### The task
Lines after the one containing "res = res +" are to be omitted; print exactly each line from the start of the records up to and including it.

### Available records
Below is a small trained network, with its code and all its weights. Each question gives an input and a class and asks what happens when units are switched off, that is, made to give their printed mean instead of their output.

import numpy as np


def w(rows, s, z=0):
    codes = np.array(rows[::2]) - 128.0
    scale = np.full(codes.shape[1], s)
    scale[-1] = z or s
    return codes * scale


def norm(h):
    return h / np.sqrt((h * h).mean(-1, keepdims=True) + 1e-5)


def f(y):
    return y / 2 * (1 + np.tanh(0.7978845608 * (y + 0.044715 * y**3)))


def log_softmax(a):
    a = a - a.max(-1, keepdims=True)
    return a - np.log(np.exp(a).sum(-1, keepdims=True))


def net(x, mask):
    res = np.array(x, float).reshape(1, 3) / 4 @ E
    u = 0
    for l in range(3):
        y = f(norm(res) @ A[l][:, :-1].T + A[l][:, -1])
        res = res + np.where(mask[u : u + 8], y, B[l][:, -1]) @ B[l][:, :-1]
        u += 8
    return log_softmax(norm(res)[-1] @ U[:, :-1].T + U[:, -1])


A, B = {}, {}
E = w([
[219,121,182],'x0',
[142,255,158],'x1',
[63,204,166],'x2',
],0.0029)
A[0] = w([
[147,242,162,132],'0.n0',
[109,195,9,125],'0.n1',
[168,153,2,233],'0.n2',
[100,145,138,5],'0.n3',
[101,86,208,101],'0.n4',
[96,130,252,159],'0.n5',
[13,117,165,122],'0.n6',
[165,244,199,53],'0.n7',
],0.0071,0.0024)
B[0] = w([
[146,152,177,254],'0.n0',
[2,90,135,200],'0.n1',
[79,104,188,216],'0.n2',
[98,153,95,99],'0.n3',
[166,115,55,134],'0.n4',
[136,222,102,183],'0.n5',
[111,163,68,193],'0.n6',
[156,157,166,244],'0.n7',
],0.0081,0.0029)
A[1] = w([
[151,100,128,98],'1.n0',
[56,147,59,120],'1.n1',
[145,156,10,4],'1.n2',
[85,254,64,135],'1.n3',
[218,54,77,67],'1.n4',
[151,141,217,207],'1.n5',
[102,98,24,104],'1.n6',
[174,58,133,78],'1.n7',
],0.0086,0.0027)
B[1] = w([
[120,132,95,126],'1.n0',
[105,189,32,192],'1.n1',
[188,156,169,119],'1.n2',
[245,74,95,254],'1.n3',
[111,80,79,200],'1.n4',
[58,82,102,241],'1.n5',
[197,255,177,176],'1.n6',
[159,106,109,167],'1.n7',
],0.0062,0.0033)
A[2] = w([
[61,106,81,169],'2.n0',
[118,182,207,94],'2.n1',
[152,107,159,94],'2.n2',
[185,229,254,127],'2.n3',
[60,147,42,87],'2.n4',
[170,17,110,114],'2.n5',
[181,204,115,104],'2.n6',
[221,155,90,3],'2.n7',
],0.0061,0.0024)
B[2] = w([
[169,180,92,182],'2.n0',
[202,93,216,162],'2.n1',
[101,107,123,120],'2.n2',
[149,172,234,254],'2.n3',
[97,219,105,162],'2.n4',
[182,2,90,194],'2.n5',
[140,11,178,168],'2.n6',
[178,108,93,127],'2.n7',
],0.0047,0.003)
U = w([
[38,80,177,134],'0',
[85,196,58,176],'1',
[157,169,249,180],'2',
[233,173,88,136],'3',
[133,122,136,32],'4',
[137,120,137,7],'5',
[151,21,73,175],'6',
],0.02,0.011)

Each question gives the input, the list of numbers given to net, and the class t.
The units are the neurons (one row each of A and B). Each row of codes is followed by its name. A weight is (code - 128) times the scale printed after its matrix; where a second scale follows, it is the last column's (A, B and U).
mask holds one flag per neuron, layer by layer. A switched-off neuron (its flag False) gives its mean, the last column of its row in B, instead of its output. The means were averaged over made-up inputs and are rounded, as every weight is.
A unit's drop is (log p(t) with every unit on - log p(t) with that unit switched off) / (log p(t) with every unit on - log p(t) with every unit switched off).
The circuit of an input: a set's keep is (log p(t) with only the set's units on - log p(t) with every unit switched off) / (log p(t) with every unit on - log p(t) with every unit switched off). Starting from the 12 units with the biggest drops (on a tie, the unit counted first), units are removed one at a time, each time the one whose removal leaves the highest keep (on an exact tie, the one counted first), for as long as the keep stays at least 0.8.
units of the circuit, in order: the units of the circuit, biggest drop first
top k neurons: the k neurons with the biggest drops, biggest first
top k neurons in layer l: the k neurons of layer l with the biggest drops, biggest first
drop when u is switched off: that unit's drop, to one decimal
input [6,1,-2], class 6: units of the circuit, in order -> [1.n5]
input [-2,0,7], class 3: units of the circuit, in order -> [1.n3 0.n2]
input [0,0,8], class 3: units of the circuit, in order -> [1.n3 0.n2]
input [-1,5,-5], class 0: top 2 neurons in layer 1 -> [1.n5 1.n6]
input [1,0,7], class 3: top 4 neurons -> [1.n3 0.n6 0.n2 0.n5]
input [1,-5,2], class 3: top 4 neurons -> [1.n6 0.n0 0.n7 1.n4]
input [-2,-3,-1], class 1: top 3 neurons -> [1.n3 0.n0 0.n7]
input [0,6,-6], class 0: top 4 neurons -> [1.n5 1.n6 0.n5 0.n2]
input [-4,-3,-3], class 1: top 2 neurons -> [1.n3 0.n0]
input [-3,-2,2], class 1: top 2 neurons -> [1.n1 0.n1]
input [-5,1,-8], class 0: top 2 neurons -> [0.n2 1.n3]
input [-3,-7,3], class 1: top 2 neurons in layer 0 -> [0.n5 0.n7]
input [-8,-8,-3], class 1: top 2 neurons -> [1.n3 1.n6]
input [-8,6,-5], class 0: units of the circuit, in order -> [0.n2]
input [8,-7,4], class 6: drop when 0.n6 is switched off -> 0.1
input [-5,7,-8], class 0: drop when 0.n2 is switched off -> 0.1
input [1,-1,6], class 3: drop when 0.n6 is switched off -> 0.1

### Task output
Below is a small trained network, with its code and all its weights. Each question gives an input and a class and asks what happens when units are switched off, that is, made to give their printed mean instead of their output.

import numpy as np


def w(rows, s, z=0):
    codes = np.array(rows[::2]) - 128.0
    scale = np.full(codes.shape[1], s)
    scale[-1] = z or s
    return codes * scale


def norm(h):
    return h / np.sqrt((h * h).mean(-1, keepdims=True) + 1e-5)


def f(y):
    return y / 2 * (1 + np.tanh(0.7978845608 * (y + 0.044715 * y**3)))


def log_softmax(a):
    a = a - a.max(-1, keepdims=True)
    return a - np.log(np.exp(a).sum(-1, keepdims=True))


def net(x, mask):
    res = np.array(x, float).reshape(1, 3) / 4 @ E
    u = 0
    for l in range(3):
        y = f(norm(res) @ A[l][:, :-1].T + A[l][:, -1])
        res = res + np.where(mask[u : u + 8], y, B[l][:, -1]) @ B[l][:, :-1]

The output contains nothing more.